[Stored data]
# # # #

In the rows, 128 means zero.
The rows of M fall into 3 groups, and each row is roughly a mix of its group's hidden directions.
M, 102 rows:
[[ 93 145 112  83 148 110 133  73 113 136  74 111 119 149 143  81 132 163
  103 124]
 [134 112 139 165 120 178 134 194 110  90 170 139 135 102  95 154 112 150
  143 131]
 [192 129  97 169 183 143 144 128 140 127 107 138 137  96 121 123 143 163
   79 123]
 [137 134 131 155 129 144 132 190 118 106 182 160 151  94 109 184 109 133
  155 115]
 [191 109 116 173 166 136 160 149 149 140 138 151 134 101  97 127 160 130
   81 108]
 [123 150 132 156  78  89  97 108 113 110 126  63 147 122 167 153 132  93
  152 116]
 [189 113 110 143 192 129 153 140 171 150 130 154 110 119 115 136 146 156
   87 120]
 [161 114 121 149 110 111 111 172 163 124 173 154 177  95 105 178 148 108
  136 126]
 [159  95  75 152 176 124 113 109 155 117  80 174 147  99 125 151 108 139
  117 133]
 [189 150 138 146 127 152 144 181 141 177 152 147 119 152 104 125 165 121
   98 105]
 [ 75 153 141  84  77 117  91 122 118 133 137 117 142 164 152 128 107 106
  177 153]
 [213 111 124 163 150 152 124 150 177 141 139 123 117 118 122 131 157 138
   95 153]
 [188 110 116 174 166 150 152 129 128 116 107 135 117  82 107 128 151 153
   80 108]
 [134  84 101 126 179 109 136 103 164 120 122 195 147  85 116 152 109 117
  131 144]
 [185 133 110 175 171 108 128  89 159 132 132 119 138  99 172 138 117  96
  126 163]
 [ 86 132 128  73  96 106 111  84 123 149  78 110 123 168 132  84 149 125
  117 122]
 [102 146  94  98 150  66 115  92 156 154 104  99 136 178 165 118 125 140
  126 124]
 [192 111 107 180 176 153 148 150 150 127 127 124 126 115 111 116 146 159
   81 131]
 [109  90 147 169 119 142 133 118 121  75 140  50 100 122 144 112 111 137
  138 157]
 [ 81 140 112  67 141  98 131  82 113 129  80 129 134 131 126  98 140 170
  104 108]
 [ 89 156 125  67 108 126 126 119 103 153  87 131 129 168 111  86 151 159
  105  99]
 [ 48 136 143  94 104  98 128  91  90 105 126 119 128 122 147 133  99 110
  168 119]
 [166 109 128 178 116 135 111 145 147 103 165 141 165  76 127 168 121  91
  150 158]
 [ 55 127 121 107 111 120 111 138  98  80 137 132 154 114 129 159  86 152
  173 126]
 [ 60 124 127  93 118 102 117  93  98  86 116 142 146  90 137 153  95 133
  165 125]
 [120 165 113  75 121  92 121 104 135 179  93 132 139 172 132  99 163 132
  100 101]
 [165 123  87 123 200 135 129 112 158 140 100 186 133 110 131 138 109 157
  111 146]
 [ 67 120 131 100 126 143 130 102  79  73 105 138 136  83 117 123 101 164
  141 129]
 [106 123 122  73 119 122 131  96 122 135  79 129 134 130 100  79 170 165
   82 112]
 [105  78 123 104 158 145 150 153 161 142 156 194 132 148  85 111 114 125
  132 155]
 [ 78 144 142 104  83 111 102 128 128 130 164 106 156 161 150 122 110  93
  176 165]
 [108 165 169 114  70 165 109 136  87 124 136  84 103 154 149 109 120 122
  156 146]
 [ 57 157 108  94 131 118 114 114 100 121 107 114 138 172 154 111  84 156
  157 135]
 [ 72 148 140 110  68 125 102 102  75 106  99 107 139 130 142 122 111 106
  162 119]
 [142 104 139 102 158 155 136 179 175 145 166 145  86 164 110 139 124 172
  126 148]
 [109 139 180 121  90 156 137 141 109 134 157  74  77 171 141  98 128 118
  144 145]
 [127 134 150 147 103  72 136  90 116 106 140  79 131  79 152 156 154  96
  129  95]
 [158 145 126  71 136 123 114 140 162 185 113 191 106 152 120 155 144 132
  123 110]
 [129 129 128 132 175 112 156 121 116  99 151 170 132  53 128 179 107 143
  138 109]
 [160 143 117 186 147 152 128 190 132 117 181 128 146 128 134 167  98 132
  151 140]
 [ 94 108 132 146 104 136 106 123 107  71 142 129 153  84 137 160  86 110
  178 156]
 [103 138  99 112 165 153 148 164 104 137 104 163 121 162  97 114 112 187
  108  91]
 [166 109 153 156  99 153 130 171 131 120 169 164 139  82  94 165 145  94
  137 123]
 [153  89 121 152 187 127 179 150 153 138 141 148  94 128  96 130 142 150
   89  96]
 [ 71 112 133 106 131 136 133  98  86  69 111 142 133  72 120 135  98 156
  146 130]
 [156  75  94 159 172 131 124 105 152 108  87 172 120  90 122 158 101 124
  126 133]
 [ 57 108 122 101  99 132 105 116  99  71 111 122 158 105 116 127 104 156
  153 140]
 [109 162 137  99  96 157 118 107  88 155  80 115 115 175 133  67 136 125
  117 130]
 [210 114 126 146 162 136 139 134 168 148 126 156 111  96 114 146 162 133
   88 121]
 [127 163 145 144  83  87 117 103  98 109 127  68 142  95 157 149 154 110
  130  93]
 [125 156 178 132  80 171 130 146  77 121 130  85  73 141 135 122 130 131
  139 111]
 [197 153 138 135 138 119 145 128 152 190 134 151 114 138 130 126 169  87
   98 109]
 [165 138 100 126 168  95 139 137 178 173 128 111 127 173 132 114 161 154
   84 114]
 [ 93 146 132 107  79 120  83  95 113 126  93  85 119 165 167 120 110 110
  162 145]
 [121 138 118  98 134 152 133 195 141 167 150 175 134 184  92 123 129 153
  125 117]
 [121 136 124 158  90  96  91 105 135 115 126  63 142 146 176 140 115  89
  160 148]
 [159 112  85 127 194 117 127  95 160 127  94 176 144  93 133 139 115 147
  110 145]
 [ 65 107 135  92 140 125 142  89  93  79 104 137 114  85 121 128 105 162
  137 120]
 [ 69 151 133  95  99  91 107 102 121 129 146 113 153 148 163 128 104  94
  176 153]
 [ 73 112 151 143  87 124 123 101  93  82 126  68 116 125 147 115 108 109
  158 137]
 [ 89 155 180 104  65 132 137 147  91 128 170  93 121 141 121 112 148 112
  144 116]
 [162  93  78 151 190 118 125 110 167 127  92 171 137 108 128 148 110 137
  113 136]
 [ 97 149 139 109 106  79 125 122 151 148 179  81 159 166 154 109 141  99
  144 154]
 [164 106 136 162 126 144 131 151 132  96 163 161 156  54 104 168 133 114
  133 136]
 [107 163 141 112  67 145 102 115  80 108  98  79 150 123 130  93 153 146
  117 124]
 [ 79 142 138  80  88 131  94 102  99 121  82 112  95 157 151 132 103 138
  160 123]
 [131 164 134 137  94  86 112  88  99 103 113  86 154  75 158 153 149 114
  129 100]
 [137 132 142 163 104 113 103  99 129 114 125  63 101 138 185 145 107  91
  161 148]
 [149  84 102 127 192 127 146 102 158 122 106 187 126  87 110 135 120 141
  106 138]
 [119 123 118  99 138 177 140 172 119 143 119 178 135 152  74  93 135 173
  102 124]
 [211 147 125 155 155 137 143 119 149 167 122 142 131 111 129 108 167 110
   83 133]
 [188 130 132 175 139 135 130 130 162 168 138  98  98 171 158 113 132  86
  121 151]
 [ 73 111 148  89 109 142 135 105  81  84 107 154 126  77 100 127 120 149
  137 115]
 [134 122 111 100 162 169 144 153 125 141 110 194 135 127  80 105 133 176
   96 124]
 [ 87 148 168 104  57 158 123 157  75 116 142 118 132 131 101 113 142 125
  142 112]
 [ 76 164 117  84 114  97  98  86 110 131 102 121 140 151 171 128  97 122
  164 139]
 [ 75 127 124 114 120 119 108 107 123 118 108  74 100 186 165 111  91 142
  156 146]
 [ 61 120 134 104 104 110 112  97  98  87 122 135 137 100 143 153  88 114
  178 133]
 [157  97  84 134 199 131 133 121 171 139 106 184 130 124 121 135 107 146
  114 147]
 [ 68 118 147 147  85 103 139 101  84  94 137  93 144 114 133 117 118  81
  154 114]
 [ 40 131 132  99 119  89 140  98  94 116 128 119 127 146 143 125  96 113
  163 109]
 [134 143 122 157  87 110  88  93 101  93  92  92 145  87 162 162 120 105
  150 117]
 [165 111  80 147 177 133 110 105 147 118  77 175 139  94 135 155 101 142
  123 138]
 [201 121 126 167 142 149 142 145 139 130 135 154 146  74  99 135 165 125
   88 119]
 [164 115  88 138 189 147 118 128 155 136 100 192 124 120 133 155  89 143
  132 145]
 [105 117 131  92 141 144 151 182 133 156 143 176 101 174  85 132 126 156
  125  93]
 [173 131  79 143 198 129 125 129 170 154 103 146 125 155 144 126 113 160
  105 144]
 [172 114 108 172 184 137 162 119 123 109 110 136 126  78 114 125 139 158
   82 108]
 [137 151 137 151  89 110  98  93  95  96 104  93 132  80 166 168 121 102
  153 113]
 [177 134 140 131  89 152 122 168 131 158 136 177 148 113  85 139 172  98
  110 105]
 [ 72 139 159  83  64 118 111 133 107 131 151 140 137 141 124 139 121  89
  174 126]
 [208 127  99 174 165 142 123 127 158 141 100 115 128 122 134 118 149 147
   83 137]
 [125 129 132 101 111 108 121  92 147 173  92  98  97 190 143  83 153 106
  109 127]
 [210 139 122 154 139 125 133 141 164 168 140 146 147 115 119 128 174 104
   90 128]
 [ 49 147 134 100  90 124 112 127  92 112 136 110 148 158 140 114  95 122
  171 140]
 [105 171 158 123  75 117 109 136 111 136 163  72 129 162 163 127 126 100
  163 140]
 [118 165 186 111 101 144 146 136 103 142 168  77  78 157 149 109 138 125
  138 132]
 [104 135 135  79 130 151 143 175 113 146 139 196 120 140  82 141 127 158
  130  94]
 [113 161  94 112 148  99 111  83 134 149  88  92 140 175 171  91 119 140
  120 145]
 [108 121 131  81 148 155 157 157 129 147 145 186 141 136  76  91 144 162
  102 132]
 [105 157 171 121  73 127 140 149  95 132 157  66 115 154 124 103 162 126
  123 103]
 [ 86 144 166 112  60 124 136 158  93 124 164  97 140 141 104 114 159 114
  135  99]]
Here is one row of each group, with its name. Which group are the others in?
[159 116  71 136 189 116 128 129 162 140  99 179 159 120 115 139 125 156
 100 122]
(76)
[ 59 104 143 104 105 139 120  93  88  77 102 120 117 105 128 119  96 136
 157 140]
(115)
[ 65 167 123 103  94 112 109 122  96 122 145 127 184 142 145 117 103 109
 169 147]
(114)

[103 179 164 113  61 133 115 140  85 127 146  74 132 146 140 113 146 123
 142 118]
(76)
[149 134 128  79 131 157 102 167 164 169 119 154  90 186 121 138 127 165
 128 137]
(114)
[108 134 139 118  90  97 119  87  96  90 116 127 166  53 125 147 148 111
 131 107]
(76)
[112 128 127  82 137  90 133  56 136 153  77 119 107 140 145  91 150 122
 102 121]
(115)
[167 148  93 114 176 147 126 164 158 168 119 168 133 162 115 124 131 176
 101 128]
(114)
[150 124 123 168 105 151 104 164 155 131 159  75 151 173 136  99 131 119
 133 181]
(114)
[145  90  71 146 177  99 116 104 175 124  99 163 166 111 127 140 116 128
 117 144]
(76)
[190 131 146 173 109 159 128 169 149 166 153 118 107 165 125 122 146  86
 122 138]
(115)
[156 158  97  97 157 158 105 163 151 165 108 161 128 173 124 124 123 184
 114 139]
(114)
[123 121 130 137 122 185 145 180  87 111 117 152 121 123  75 117 132 173
 106  93]
(114)
[ 98 165 115 108 141 129 126  97 105 149  87  95 107 189 163  81 109 146
 124 132]
(115)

# # # #

Reproduce the lines from the one containing "[123 121 130" to the end of the entries, keeping both ends and adding nothing.

[123 121 130 137 122 185 145 180  87 111 117 152 121 123  75 117 132 173
 106  93]
(114)
[ 98 165 115 108 141 129 126  97 105 149  87  95 107 189 163  81 109 146
 124 132]
(115)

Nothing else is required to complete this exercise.